Here is a tiny trained network, its code and every weight. The questions are about switching its units off for an input and a target symbol, where a switched-off unit gives its printed mean instead of its output.

import numpy as np


def w(rows, s, z=0):
    codes = np.array(rows[::2]) - 128.0
    scale = np.full(codes.shape[1], s)
    scale[-1] = z or s
    return codes * scale


def f(y):
    return np.maximum(y, 0)


def softmax(a):
    e = np.exp(a - a.max(-1, keepdims=True))
    return e / e.sum(-1, keepdims=True)


def log_softmax(a):
    a = a - a.max(-1, keepdims=True)
    return a - np.log(np.exp(a).sum(-1, keepdims=True))


def net(x, mask):
    ids = ['βγδζηθλξπφψω'.index(c) for c in x.split()]
    T = len(ids)
    res = E[ids] + P[:T]
    r = res
    for j in range(2):
        rows = slice(2 * j, 2 * j + 2)
        q, k, v = (r @ M[0][rows].T for M in (Q, K, V))
        z = softmax(np.where(np.tri(T) > 0, q @ k.T / 2**0.5, -1e9)) @ v
        o = O[0][rows]
        res = res + np.where(mask[j], z, o[:, -1]) @ o[:, :-1]
    y = f(res @ A[0][:, :-1].T + A[0][:, -1])
    res = res + np.where(mask[2:10], y, B[0][:, -1]) @ B[0][:, :-1]
    return log_softmax(res[-1] @ U[:, :-1].T + U[:, -1])


Q, K, V, O, A, B = {}, {}, {}, {}, {}, {}
E = w([
[144,115,128,84],'β',
[83,185,128,103],'γ',
[89,119,106,103],'δ',
[127,184,174,105],'ζ',
[113,180,150,88],'η',
[75,174,192,86],'θ',
[151,171,159,129],'λ',
[131,108,143,105],'ξ',
[94,154,188,42],'π',
[189,101,133,139],'φ',
[3,137,148,95],'ψ',
[94,108,171,154],'ω',
],0.024)
P = w([
[105,80,127,127],'0',
[191,97,132,146],'1',
[64,137,57,54],'2',
[79,106,166,189],'3',
[197,125,147,135],'4',
[151,99,4,72],'5',
[118,89,184,143],'6',
[197,69,157,107],'7',
[102,169,6,213],'8',
[89,98,170,178],'9',
[177,48,133,133],'10',
[114,149,3,218],'11',
[100,120,170,170],'12',
[173,54,130,133],'13',
],0.013)
Q[0] = w([
[66,72,132,183],'H1',
[132,172,166,53],'H1',
[195,49,137,108],'H2',
[2,161,196,221],'H2',
],0.006)
K[0] = w([
[12,64,158,181],'H1',
[115,118,176,65],'H1',
[152,73,117,139],'H2',
[85,141,150,176],'H2',
],0.012)
V[0] = w([
[123,201,11,186],'H1',
[62,174,127,201],'H1',
[115,195,143,165],'H2',
[110,116,139,54],'H2',
],0.011)
O[0] = w([
[118,254,94,100,2],'H1',
[174,197,211,91,51],'H1',
[148,155,65,45,78],'H2',
[21,21,114,59,217],'H2',
],0.0089,0.0073)
A[0] = w([
[90,55,66,116,186],'N1',
[175,117,137,171,129],'N2',
[120,80,101,129,220],'N3',
[78,78,148,66,50],'N4',
[60,48,136,117,175],'N5',
[61,102,179,134,254],'N6',
[250,87,115,142,77],'N7',
[124,163,120,190,143],'N8',
],0.014,0.0021)
B[0] = w([
[171,169,87,154,227],'N1',
[100,90,153,1,137],'N2',
[94,237,243,105,190],'N3',
[19,146,165,194,213],'N4',
[179,161,35,110,255],'N5',
[184,127,195,146,202],'N6',
[21,227,218,71,146],'N7',
[81,195,78,85,131],'N8',
],0.0079,0.028)
U = w([
[96,179,107,78,130],'β',
[96,116,85,105,253],'γ',
[255,175,82,155,76],'δ',
[186,88,197,145,178],'ζ',
[114,93,154,137,137],'η',
[57,64,161,172,69],'θ',
[163,96,150,79,199],'λ',
[221,168,181,79,106],'ξ',
[161,96,165,205,195],'π',
[84,109,145,58,48],'φ',
[70,93,158,205,7],'ψ',
[144,89,169,134,135],'ω',
],0.0085,0.0043)

Each question gives the input, a string of symbols that net reads in full, and the target symbol t.
The units are the heads (2 rows each of Q, K, V and O) and the neurons (one row each of A and B). Each row of codes is followed by its name. A weight is (code - 128) times the scale printed after its matrix; where a second scale follows, it is the last column's (O, A, B and U).
mask holds one flag per unit, heads first, then neurons. A switched-off unit (its flag False) gives its mean, the last column of its rows in O or B, instead of its output. The means were averaged over made-up inputs and are rounded, as every weight is.
A unit's drop is (log p(t) with every unit on - log p(t) with that unit switched off) / (log p(t) with every unit on - log p(t) with every unit switched off).
The circuit of an input: a set's keep is (log p(t) with only the set's units on - log p(t) with every unit switched off) / (log p(t) with every unit on - log p(t) with every unit switched off). Starting from all 10 units, units are removed one at a time, each time the one whose removal leaves the highest keep (on an exact tie, the one counted first), for as long as the keep stays at least 0.8.
units of the circuit, in order: the units of the circuit, biggest drop first
unit that matters most: the unit with the biggest drop
k most important neurons: the k neurons with the biggest drops, biggest first
drop of u: that unit's drop, to one decimal
input β ξ β ζ ξ β β π ζ β η ξ, target δ: 4 most important neurons -> N4, N7, N2, N1
input ζ ξ η ξ β γ ζ ω β β φ, target φ: units of the circuit, in order -> N7, N2
input β ξ ξ ξ θ ξ η φ β π δ, target δ: units of the circuit, in order -> N5, N1
input β π ξ π, target ψ: unit that matters most -> N4
input φ β π β δ, target δ: 4 most important neurons -> N1, N5, N7, N2
input φ π β π φ γ φ, target ξ: 2 most important neurons -> N4, N7
input π β ξ β β β β ω β, target δ: units of the circuit, in order -> N1, N4
input π ξ β β β β β β, target β: 2 most important neurons -> N7, N5
input δ β ζ ξ β ξ β π ω π ξ β ω, target ζ: 3 most important neurons -> N5, N4, N1
input η π λ β β, target β: 2 most important neurons -> N7, N6
input ζ δ π η γ ζ φ θ β β λ ω, target β: 2 most important neurons -> N8, N6
input φ ξ η η ξ β φ, target ξ: 2 most important neurons -> N4, N7
input ξ β π γ β φ, target β: drop of N6 -> 0.3
input η π β ξ ξ ξ β ζ β β θ φ, target β: drop of N6 -> 0.2
input β φ β θ ω ξ ξ ξ π ω, target ζ: drop of N6 -> 0.2
input β β θ η β ξ π β β, target δ: drop of N7 -> 0.3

_ _ _ _

## PROBLEM REQUIREMENTS
Please reproduce the entire listing, exactly as shown.

## EXERCISE SOLUTION
Here is a tiny trained network, its code and every weight. The questions are about switching its units off for an input and a target symbol, where a switched-off unit gives its printed mean instead of its output.

import numpy as np


def w(rows, s, z=0):
    codes = np.array(rows[::2]) - 128.0
    scale = np.full(codes.shape[1], s)
    scale[-1] = z or s
    return codes * scale


def f(y):
    return np.maximum(y, 0)


def softmax(a):
    e = np.exp(a - a.max(-1, keepdims=True))
    return e / e.sum(-1, keepdims=True)


def log_softmax(a):
    a = a - a.max(-1, keepdims=True)
    return a - np.log(np.exp(a).sum(-1, keepdims=True))


def net(x, mask):
    ids = ['βγδζηθλξπφψω'.index(c) for c in x.split()]
    T = len(ids)
    res = E[ids] + P[:T]
    r = res
    for j in range(2):
        rows = slice(2 * j, 2 * j + 2)
        q, k, v = (r @ M[0][rows].T for M in (Q, K, V))
        z = softmax(np.where(np.tri(T) > 0, q @ k.T / 2**0.5, -1e9)) @ v
        o = O[0][rows]
        res = res + np.where(mask[j], z, o[:, -1]) @ o[:, :-1]
    y = f(res @ A[0][:, :-1].T + A[0][:, -1])
    res = res + np.where(mask[2:10], y, B[0][:, -1]) @ B[0][:, :-1]
    return log_softmax(res[-1] @ U[:, :-1].T + U[:, -1])


Q, K, V, O, A, B = {}, {}, {}, {}, {}, {}
E = w([
[144,115,128,84],'β',
[83,185,128,103],'γ',
[89,119,106,103],'δ',
[127,184,174,105],'ζ',
[113,180,150,88],'η',
[75,174,192,86],'θ',
[151,171,159,129],'λ',
[131,108,143,105],'ξ',
[94,154,188,42],'π',
[189,101,133,139],'φ',
[3,137,148,95],'ψ',
[94,108,171,154],'ω',
],0.024)
P = w([
[105,80,127,127],'0',
[191,97,132,146],'1',
[64,137,57,54],'2',
[79,106,166,189],'3',
[197,125,147,135],'4',
[151,99,4,72],'5',
[118,89,184,143],'6',
[197,69,157,107],'7',
[102,169,6,213],'8',
[89,98,170,178],'9',
[177,48,133,133],'10',
[114,149,3,218],'11',
[100,120,170,170],'12',
[173,54,130,133],'13',
],0.013)
Q[0] = w([
[66,72,132,183],'H1',
[132,172,166,53],'H1',
[195,49,137,108],'H2',
[2,161,196,221],'H2',
],0.006)
K[0] = w([
[12,64,158,181],'H1',
[115,118,176,65],'H1',
[152,73,117,139],'H2',
[85,141,150,176],'H2',
],0.012)
V[0] = w([
[123,201,11,186],'H1',
[62,174,127,201],'H1',
[115,195,143,165],'H2',
[110,116,139,54],'H2',
],0.011)
O[0] = w([
[118,254,94,100,2],'H1',
[174,197,211,91,51],'H1',
[148,155,65,45,78],'H2',
[21,21,114,59,217],'H2',
],0.0089,0.0073)
A[0] = w([
[90,55,66,116,186],'N1',
[175,117,137,171,129],'N2',
[120,80,101,129,220],'N3',
[78,78,148,66,50],'N4',
[60,48,136,117,175],'N5',
[61,102,179,134,254],'N6',
[250,87,115,142,77],'N7',
[124,163,120,190,143],'N8',
],0.014,0.0021)
B[0] = w([
[171,169,87,154,227],'N1',
[100,90,153,1,137],'N2',
[94,237,243,105,190],'N3',
[19,146,165,194,213],'N4',
[179,161,35,110,255],'N5',
[184,127,195,146,202],'N6',
[21,227,218,71,146],'N7',
[81,195,78,85,131],'N8',
],0.0079,0.028)
U = w([
[96,179,107,78,130],'β',
[96,116,85,105,253],'γ',
[255,175,82,155,76],'δ',
[186,88,197,145,178],'ζ',
[114,93,154,137,137],'η',
[57,64,161,172,69],'θ',
[163,96,150,79,199],'λ',
[221,168,181,79,106],'ξ',
[161,96,165,205,195],'π',
[84,109,145,58,48],'φ',
[70,93,158,205,7],'ψ',
[144,89,169,134,135],'ω',
],0.0085,0.0043)

Each question gives the input, a string of symbols that net reads in full, and the target symbol t.
The units are the heads (2 rows each of Q, K, V and O) and the neurons (one row each of A and B). Each row of codes is followed by its name. A weight is (code - 128) times the scale printed after its matrix; where a second scale follows, it is the last column's (O, A, B and U).
mask holds one flag per unit, heads first, then neurons. A switched-off unit (its flag False) gives its mean, the last column of its rows in O or B, instead of its output. The means were averaged over made-up inputs and are rounded, as every weight is.
A unit's drop is (log p(t) with every unit on - log p(t) with that unit switched off) / (log p(t) with every unit on - log p(t) with every unit switched off).
The circuit of an input: a set's keep is (log p(t) with only the set's units on - log p(t) with every unit switched off) / (log p(t) with every unit on - log p(t) with every unit switched off). Starting from all 10 units, units are removed one at a time, each time the one whose removal leaves the highest keep (on an exact tie, the one counted first), for as long as the keep stays at least 0.8.
units of the circuit, in order: the units of the circuit, biggest drop first
unit that matters most: the unit with the biggest drop
k most important neurons: the k neurons with the biggest drops, biggest first
drop of u: that unit's drop, to one decimal
input β ξ β ζ ξ β β π ζ β η ξ, target δ: 4 most important neurons -> N4, N7, N2, N1
input ζ ξ η ξ β γ ζ ω β β φ, target φ: units of the circuit, in order -> N7, N2
input β ξ ξ ξ θ ξ η φ β π δ, target δ: units of the circuit, in order -> N5, N1
input β π ξ π, target ψ: unit that matters most -> N4
input φ β π β δ, target δ: 4 most important neurons -> N1, N5, N7, N2
input φ π β π φ γ φ, target ξ: 2 most important neurons -> N4, N7
input π β ξ β β β β ω β, target δ: units of the circuit, in order -> N1, N4
input π ξ β β β β β β, target β: 2 most important neurons -> N7, N5
input δ β ζ ξ β ξ β π ω π ξ β ω, target ζ: 3 most important neurons -> N5, N4, N1
input η π λ β β, target β: 2 most important neurons -> N7, N6
input ζ δ π η γ ζ φ θ β β λ ω, target β: 2 most important neurons -> N8, N6
input φ ξ η η ξ β φ, target ξ: 2 most important neurons -> N4, N7
input ξ β π γ β φ, target β: drop of N6 -> 0.3
input η π β ξ ξ ξ β ζ β β θ φ, target β: drop of N6 -> 0.2
input β φ β θ ω ξ ξ ξ π ω, target ζ: drop of N6 -> 0.2
input β β θ η β ξ π β β, target δ: drop of N7 -> 0.3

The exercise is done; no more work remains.